— TASK ITEM —
Below are some entries. Repeat exactly the lines from the one with "[125 170 164]" through the one with "[[123 112 108 161 105 135 122]", and only those.

**** PROVIDED DATA ****

Every row gives one point. The last column is the point's height on a tilted bowl or saddle (a function of degree 2), plus a little noise. Count its main directions that bend up, bend down and stay straight.
(in the rows, 128 means zero)

Points (11 x 3):
[[164 144 105]
 [177  89  76]
 [104 125 122]
 [ 96 172  93]
 [195 146  68]
 [152 131 116]
 [107 170  99]
 [160 140 110]
 [111 130 124]
 [109 116 122]
 [143 112 118]]
Directions: 0 up, 2 down, 0 straight

Points (11 x 3):
[[150 127 144]
 [145 128 146]
 [132 155 156]
 [193 156 135]
 [ 92 132 140]
 [133 119 148]
 [116  97 157]
 [154 148 150]
 [156 189 185]
 [125 170 164]
 [125 178 169]]
Directions: 1 up, 1 down, 0 straight

Points (16 x 4):
[[ 66 156 125 172]
 [ 97  89 121  94]
 [128 103  73  99]
 [163 152 165 117]
 [103 118  86 125]
 [175 100 109 118]
 [158  86 104  97]
 [136  92 104  92]
 [123 123 139 110]
 [161 156 120  96]
 [134 119 133 109]
 [174 174  86  69]
 [104 135 139 119]
 [146 134  97 103]
 [ 97  94 133  98]
 [175 121 169 152]]
Directions: 1 up, 1 down, 1 straight

Points (16 x 4):
[[147 102 133 141]
 [136 132 139 137]
 [120 149 139 143]
 [131 151 132 144]
 [157  88 203 143]
 [178 136 119 125]
 [169 128 151 118]
 [149 121  96 147]
 [159  42  95 228]
 [146 127 160 132]
 [176 121 110 131]
 [146 114 109 143]
 [108 128 157 141]
 [109  71 106 166]
 [112 105  66 149]
 [135 131 145 137]]
Directions: 2 up, 1 down, 0 straight

Points (24 x 5):
[[107 137 133 111 126]
 [116 137 170 149 113]
 [ 99 183 136 133 120]
 [132 201 134 122 115]
 [136 109 161 110 119]
 [ 85 178 152 145 105]
 [131 103  95 102 108]
 [172 159 119 101  92]
 [131 170 108 119 119]
 [120 153 132  70 107]
 [177 136 148 133 101]
 [126 157 157  65  97]
 [154  64 111  95  98]
 [133 130 110 122 125]
 [ 87 154 149 127 116]
 [130  88 132  98 114]
 [156 132 115 148 114]
 [ 46 105 131  62  26]
 [108 128 100 150 117]
 [185 122 131 133  97]
 [112  67 106  85  86]
 [112 134 131 126 129]
 [106 172 157 170  94]
 [113 117 142 109 124]]
Directions: 0 up, 3 down, 1 straight

Points (46 x 7):
[[123 112 108 161 105 135 122]
 [160 138 181 143 105 119 139]
 [120 108 130  64 112 132 112]
 [109 161 113 118  68 115  84]
 [178 133 122 178 162  30  26]
 [139 183 125 149  95 145 104]
 [122  74 165 105 138  83 124]
 [153 141 125 136 123 114 131]
 [111 128  91 124 118 177 107]
 [115  83 173 170 144 106 124]
 [ 93  82 146 134 142 141 134]
 [114 132 125 156 185 104  85]
 [101 140  67  74 131 166 105]
 [161 143 107 110 135 124 135]
 [123 121 112 105  88 143 109]
 [107 147  95 114  74 103 101]
 [110  89 149 187 118 127 112]
 [ 98 107  88 108 132 115 134]
 [118 118 137 112 148 105 121]
 [142 132 175 127 151  95 119]
 [196 158 121  99 109  88 118]
 [136 135  87  98 147 151 123]
 [ 57 118 111 101 109 124 119]
 [ 55 108 152 135 121 129 138]
 [171 119 149 125  82 153 117]
 [169 157 124 106 167 149 104]
 [119 161 146 189 144 160  91]
 [124 143  66 153 127 138 168]
 [131 134 155 134 171 171 100]
 [117  73 160 121 142 126 142]
 [117 175 144 127 115 141 111]
 [117 126 119 129 159 173 100]
 [103 164  72 127 117  95 161]
 [ 55 136  52 139 153 115 177]
 [123 161 127 143  78 139  94]
 [128 145 108 140 127 174 113]
 [122 128 114 130 118  95 126]
 [ 95 148 151 190 135  65  57]
 [146 177 152 118  89 141 105]
 [117  92 102  64 137 128  99]
 [123 159 105  94 153 116 119]
 [121  99 126 120  90 148 113]
 [104 113 123 159  96 124 114]
 [165 171 105 171 150 109 133]
 [ 75 120 126 107  54 122  64]
 [185 128 106 152 134 136 133]]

****

— WRITTEN REPLY —
 [125 170 164]
 [125 178 169]]
Directions: 1 up, 1 down, 0 straight

Points (16 x 4):
[[ 66 156 125 172]
 [ 97  89 121  94]
 [128 103  73  99]
 [163 152 165 117]
 [103 118  86 125]
 [175 100 109 118]
 [158  86 104  97]
 [136  92 104  92]
 [123 123 139 110]
 [161 156 120  96]
 [134 119 133 109]
 [174 174  86  69]
 [104 135 139 119]
 [146 134  97 103]
 [ 97  94 133  98]
 [175 121 169 152]]
Directions: 1 up, 1 down, 1 straight

Points (16 x 4):
[[147 102 133 141]
 [136 132 139 137]
 [120 149 139 143]
 [131 151 132 144]
 [157  88 203 143]
 [178 136 119 125]
 [169 128 151 118]
 [149 121  96 147]
 [159  42  95 228]
 [146 127 160 132]
 [176 121 110 131]
 [146 114 109 143]
 [108 128 157 141]
 [109  71 106 166]
 [112 105  66 149]
 [135 131 145 137]]
Directions: 2 up, 1 down, 0 straight

Points (24 x 5):
[[107 137 133 111 126]
 [116 137 170 149 113]
 [ 99 183 136 133 120]
 [132 201 134 122 115]
 [136 109 161 110 119]
 [ 85 178 152 145 105]
 [131 103  95 102 108]
 [172 159 119 101  92]
 [131 170 108 119 119]
 [120 153 132  70 107]
 [177 136 148 133 101]
 [126 157 157  65  97]
 [154  64 111  95  98]
 [133 130 110 122 125]
 [ 87 154 149 127 116]
 [130  88 132  98 114]
 [156 132 115 148 114]
 [ 46 105 131  62  26]
 [108 128 100 150 117]
 [185 122 131 133  97]
 [112  67 106  85  86]
 [112 134 131 126 129]
 [106 172 157 170  94]
 [113 117 142 109 124]]
Directions: 0 up, 3 down, 1 straight

Points (46 x 7):
[[123 112 108 161 105 135 122]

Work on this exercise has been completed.